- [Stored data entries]

* * * * *

Here is a tiny trained network, its code and every weight. The questions are about switching its units off for an input and a target symbol, where a switched-off unit gives its printed mean instead of its output.

import numpy as np


def w(rows, s, z=0):
    codes = np.array(rows[::2]) - 128.0
    scale = np.full(codes.shape[1], s)
    scale[-1] = z or s
    return codes * scale


def f(y):
    return np.maximum(y, 0)


def softmax(a):
    e = np.exp(a - a.max(-1, keepdims=True))
    return e / e.sum(-1, keepdims=True)


def log_softmax(a):
    a = a - a.max(-1, keepdims=True)
    return a - np.log(np.exp(a).sum(-1, keepdims=True))


def net(x, mask):
    ids = ['αβδζθφω'.index(c) for c in x.split()]
    T = len(ids)
    res = E[ids] + P[:T]
    r = res
    for j in range(2):
        rows = slice(2 * j, 2 * j + 2)
        q, k, v = (r @ M[0][rows].T for M in (Q, K, V))
        z = softmax(np.where(np.tri(T) > 0, q @ k.T / 2**0.5, -1e9)) @ v
        o = O[0][rows]
        res = res + np.where(mask[j], z, o[:, -1]) @ o[:, :-1]
    y = f(res @ A[0][:, :-1].T + A[0][:, -1])
    res = res + np.where(mask[2:26], y, B[0][:, -1]) @ B[0][:, :-1]
    return log_softmax(res[-1] @ U[:, :-1].T + U[:, -1])


Q, K, V, O, A, B = {}, {}, {}, {}, {}, {}
E = w([
[129,136,216],'α',
[95,124,232],'β',
[110,74,183],'δ',
[154,111,26],'ζ',
[159,146,66],'θ',
[158,168,85],'φ',
[149,143,249],'ω',
],0.012)
P = w([
[141,80,108],'0',
[59,151,70],'1',
[185,85,156],'2',
[130,26,67],'3',
[79,130,63],'4',
[185,120,205],'5',
[120,4,26],'6',
[67,76,196],'7',
],0.011)
Q[0] = w([
[79,128,161],'h0',
[166,49,110],'h0',
[107,160,119],'h1',
[5,52,254],'h1',
],0.014)
K[0] = w([
[145,107,130],'h0',
[228,163,169],'h0',
[125,171,48],'h1',
[69,98,249],'h1',
],0.014)
V[0] = w([
[42,137,6],'h0',
[129,195,197],'h0',
[92,66,146],'h1',
[230,143,67],'h1',
],0.011)
O[0] = w([
[245,207,105,2],'h0',
[5,199,135,139],'h0',
[255,100,13,181],'h1',
[66,63,223,77],'h1',
],0.0075,0.0057)
A[0] = w([
[158,195,165,105],'n0',
[189,195,95,38],'n1',
[12,95,114,167],'n2',
[103,114,134,54],'n3',
[141,236,124,121],'n4',
[149,133,74,212],'n5',
[140,170,216,80],'n6',
[65,113,67,105],'n7',
[102,201,140,2],'n8',
[151,174,123,1],'n9',
[59,98,149,69],'n10',
[111,111,213,116],'n11',
[177,93,89,115],'n12',
[162,68,147,65],'n13',
[106,107,162,124],'n14',
[156,147,65,71],'n15',
[89,83,159,88],'n16',
[162,226,184,119],'n17',
[102,72,149,86],'n18',
[91,184,157,99],'n19',
[125,110,193,132],'n20',
[182,123,124,56],'n21',
[140,73,101,72],'n22',
[116,156,136,27],'n23',
],0.011,0.01)
B[0] = w([
[48,56,94,136],'n0',
[88,135,130,133],'n1',
[146,134,87,243],'n2',
[17,33,246,132],'n3',
[20,22,157,141],'n4',
[167,162,106,200],'n5',
[57,96,145,138],'n6',
[208,148,120,171],'n7',
[42,28,13,128],'n8',
[58,14,166,128],'n9',
[108,171,179,165],'n10',
[77,88,166,162],'n11',
[107,84,164,158],'n12',
[32,34,254,139],'n13',
[104,100,124,158],'n14',
[87,142,116,133],'n15',
[121,181,175,165],'n16',
[111,136,61,143],'n17',
[110,109,171,165],'n18',
[251,174,75,132],'n19',
[64,179,179,160],'n20',
[102,216,187,131],'n21',
[247,142,134,147],'n22',
[49,112,107,128],'n23',
],0.0095,0.011)
U = w([
[100,161,228,124],'α',
[33,189,28,255],'β',
[89,14,152,4],'δ',
[189,184,245,169],'ζ',
[124,95,176,35],'θ',
[145,221,164,241],'φ',
[3,145,226,77],'ω',
],0.0058,0.0051)

Each question gives the input, a string of symbols that net reads in full, and the target symbol t.
The units are the heads (2 rows each of Q, K, V and O) and the neurons (one row each of A and B). Each row of codes is followed by its name. A weight is (code - 128) times the scale printed after its matrix; where a second scale follows, it is the last column's (O, A, B and U).
mask holds one flag per unit, heads first, then neurons. A switched-off unit (its flag False) gives its mean, the last column of its rows in O or B, instead of its output. The means were averaged over made-up inputs and are rounded, as every weight is.
A unit's drop is (log p(t) with every unit on - log p(t) with that unit switched off) / (log p(t) with every unit on - log p(t) with every unit switched off).
The circuit of an input: a set's keep is (log p(t) with only the set's units on - log p(t) with every unit switched off) / (log p(t) with every unit on - log p(t) with every unit switched off). Starting from the 12 units with the biggest drops (on a tie, the unit counted first), units are removed one at a time, each time the one whose removal leaves the highest keep (on an exact tie, the one counted first), for as long as the keep stays at least 0.8.
circuit, biggest first: the units of the circuit, biggest drop first
k most important neurons: the k neurons with the biggest drops, biggest first
which heads matter: for each layer, one digit per head in row order, 1 if its drop is at least 0.15 and else 0, layers parted by /
drop when u is switched off: that unit's drop, to one decimal
input α ζ β θ α ω ζ, target ω: which heads matter -> 11
input θ β ζ θ ω, target β: which heads matter -> 11
input ω δ ω β β φ ω β, target β: which heads matter -> 01
input ω θ α β δ ω δ, target ω: which heads matter -> 10
input α δ φ α α β β δ, target β: circuit, biggest first -> h1
input φ δ ζ β, target ζ: which heads matter -> 11
input φ θ ζ δ, target ζ: 2 most important neurons -> n22, n21
input ω θ φ δ β ω δ β, target φ: which heads matter -> 01
input α α α α β ω θ, target ω: circuit, biggest first -> h0, h1
input β φ ζ ω δ φ, target ω: circuit, biggest first -> h1, n11
input ω δ δ, target ω: circuit, biggest first -> h0, n20
input β β δ α ω ζ, target ω: which heads matter -> 01
input θ α ω δ θ ω φ, target ω: 2 most important neurons -> n10, n3
input ω φ θ α ω α, target ω: which heads matter -> 00
input ω α ω, target ω: which heads matter -> 10
input ω α β α θ β ω δ, target β: which heads matter -> 11
input ω β ω δ α θ, target ω: drop when h1 is switched off -> 1.0
input α ω ω ω α α, target ω: drop when h0 is switched off -> 0.2
input α ζ ω β, target ω: drop when n2 is switched off -> -0.2
input ω φ ω β, target ω: drop when n5 is switched off -> 0.1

* * * * *

- [PROBLEM DESCRIPTION]
Transcribe each of the records verbatim.

- [FINISHED EXERCISE]
Here is a tiny trained network, its code and every weight. The questions are about switching its units off for an input and a target symbol, where a switched-off unit gives its printed mean instead of its output.

import numpy as np


def w(rows, s, z=0):
    codes = np.array(rows[::2]) - 128.0
    scale = np.full(codes.shape[1], s)
    scale[-1] = z or s
    return codes * scale


def f(y):
    return np.maximum(y, 0)


def softmax(a):
    e = np.exp(a - a.max(-1, keepdims=True))
    return e / e.sum(-1, keepdims=True)


def log_softmax(a):
    a = a - a.max(-1, keepdims=True)
    return a - np.log(np.exp(a).sum(-1, keepdims=True))


def net(x, mask):
    ids = ['αβδζθφω'.index(c) for c in x.split()]
    T = len(ids)
    res = E[ids] + P[:T]
    r = res
    for j in range(2):
        rows = slice(2 * j, 2 * j + 2)
        q, k, v = (r @ M[0][rows].T for M in (Q, K, V))
        z = softmax(np.where(np.tri(T) > 0, q @ k.T / 2**0.5, -1e9)) @ v
        o = O[0][rows]
        res = res + np.where(mask[j], z, o[:, -1]) @ o[:, :-1]
    y = f(res @ A[0][:, :-1].T + A[0][:, -1])
    res = res + np.where(mask[2:26], y, B[0][:, -1]) @ B[0][:, :-1]
    return log_softmax(res[-1] @ U[:, :-1].T + U[:, -1])


Q, K, V, O, A, B = {}, {}, {}, {}, {}, {}
E = w([
[129,136,216],'α',
[95,124,232],'β',
[110,74,183],'δ',
[154,111,26],'ζ',
[159,146,66],'θ',
[158,168,85],'φ',
[149,143,249],'ω',
],0.012)
P = w([
[141,80,108],'0',
[59,151,70],'1',
[185,85,156],'2',
[130,26,67],'3',
[79,130,63],'4',
[185,120,205],'5',
[120,4,26],'6',
[67,76,196],'7',
],0.011)
Q[0] = w([
[79,128,161],'h0',
[166,49,110],'h0',
[107,160,119],'h1',
[5,52,254],'h1',
],0.014)
K[0] = w([
[145,107,130],'h0',
[228,163,169],'h0',
[125,171,48],'h1',
[69,98,249],'h1',
],0.014)
V[0] = w([
[42,137,6],'h0',
[129,195,197],'h0',
[92,66,146],'h1',
[230,143,67],'h1',
],0.011)
O[0] = w([
[245,207,105,2],'h0',
[5,199,135,139],'h0',
[255,100,13,181],'h1',
[66,63,223,77],'h1',
],0.0075,0.0057)
A[0] = w([
[158,195,165,105],'n0',
[189,195,95,38],'n1',
[12,95,114,167],'n2',
[103,114,134,54],'n3',
[141,236,124,121],'n4',
[149,133,74,212],'n5',
[140,170,216,80],'n6',
[65,113,67,105],'n7',
[102,201,140,2],'n8',
[151,174,123,1],'n9',
[59,98,149,69],'n10',
[111,111,213,116],'n11',
[177,93,89,115],'n12',
[162,68,147,65],'n13',
[106,107,162,124],'n14',
[156,147,65,71],'n15',
[89,83,159,88],'n16',
[162,226,184,119],'n17',
[102,72,149,86],'n18',
[91,184,157,99],'n19',
[125,110,193,132],'n20',
[182,123,124,56],'n21',
[140,73,101,72],'n22',
[116,156,136,27],'n23',
],0.011,0.01)
B[0] = w([
[48,56,94,136],'n0',
[88,135,130,133],'n1',
[146,134,87,243],'n2',
[17,33,246,132],'n3',
[20,22,157,141],'n4',
[167,162,106,200],'n5',
[57,96,145,138],'n6',
[208,148,120,171],'n7',
[42,28,13,128],'n8',
[58,14,166,128],'n9',
[108,171,179,165],'n10',
[77,88,166,162],'n11',
[107,84,164,158],'n12',
[32,34,254,139],'n13',
[104,100,124,158],'n14',
[87,142,116,133],'n15',
[121,181,175,165],'n16',
[111,136,61,143],'n17',
[110,109,171,165],'n18',
[251,174,75,132],'n19',
[64,179,179,160],'n20',
[102,216,187,131],'n21',
[247,142,134,147],'n22',
[49,112,107,128],'n23',
],0.0095,0.011)
U = w([
[100,161,228,124],'α',
[33,189,28,255],'β',
[89,14,152,4],'δ',
[189,184,245,169],'ζ',
[124,95,176,35],'θ',
[145,221,164,241],'φ',
[3,145,226,77],'ω',
],0.0058,0.0051)

Each question gives the input, a string of symbols that net reads in full, and the target symbol t.
The units are the heads (2 rows each of Q, K, V and O) and the neurons (one row each of A and B). Each row of codes is followed by its name. A weight is (code - 128) times the scale printed after its matrix; where a second scale follows, it is the last column's (O, A, B and U).
mask holds one flag per unit, heads first, then neurons. A switched-off unit (its flag False) gives its mean, the last column of its rows in O or B, instead of its output. The means were averaged over made-up inputs and are rounded, as every weight is.
A unit's drop is (log p(t) with every unit on - log p(t) with that unit switched off) / (log p(t) with every unit on - log p(t) with every unit switched off).
The circuit of an input: a set's keep is (log p(t) with only the set's units on - log p(t) with every unit switched off) / (log p(t) with every unit on - log p(t) with every unit switched off). Starting from the 12 units with the biggest drops (on a tie, the unit counted first), units are removed one at a time, each time the one whose removal leaves the highest keep (on an exact tie, the one counted first), for as long as the keep stays at least 0.8.
circuit, biggest first: the units of the circuit, biggest drop first
k most important neurons: the k neurons with the biggest drops, biggest first
which heads matter: for each layer, one digit per head in row order, 1 if its drop is at least 0.15 and else 0, layers parted by /
drop when u is switched off: that unit's drop, to one decimal
input α ζ β θ α ω ζ, target ω: which heads matter -> 11
input θ β ζ θ ω, target β: which heads matter -> 11
input ω δ ω β β φ ω β, target β: which heads matter -> 01
input ω θ α β δ ω δ, target ω: which heads matter -> 10
input α δ φ α α β β δ, target β: circuit, biggest first -> h1
input φ δ ζ β, target ζ: which heads matter -> 11
input φ θ ζ δ, target ζ: 2 most important neurons -> n22, n21
input ω θ φ δ β ω δ β, target φ: which heads matter -> 01
input α α α α β ω θ, target ω: circuit, biggest first -> h0, h1
input β φ ζ ω δ φ, target ω: circuit, biggest first -> h1, n11
input ω δ δ, target ω: circuit, biggest first -> h0, n20
input β β δ α ω ζ, target ω: which heads matter -> 01
input θ α ω δ θ ω φ, target ω: 2 most important neurons -> n10, n3
input ω φ θ α ω α, target ω: which heads matter -> 00
input ω α ω, target ω: which heads matter -> 10
input ω α β α θ β ω δ, target β: which heads matter -> 11
input ω β ω δ α θ, target ω: drop when h1 is switched off -> 1.0
input α ω ω ω α α, target ω: drop when h0 is switched off -> 0.2
input α ζ ω β, target ω: drop when n2 is switched off -> -0.2
input ω φ ω β, target ω: drop when n5 is switched off -> 0.1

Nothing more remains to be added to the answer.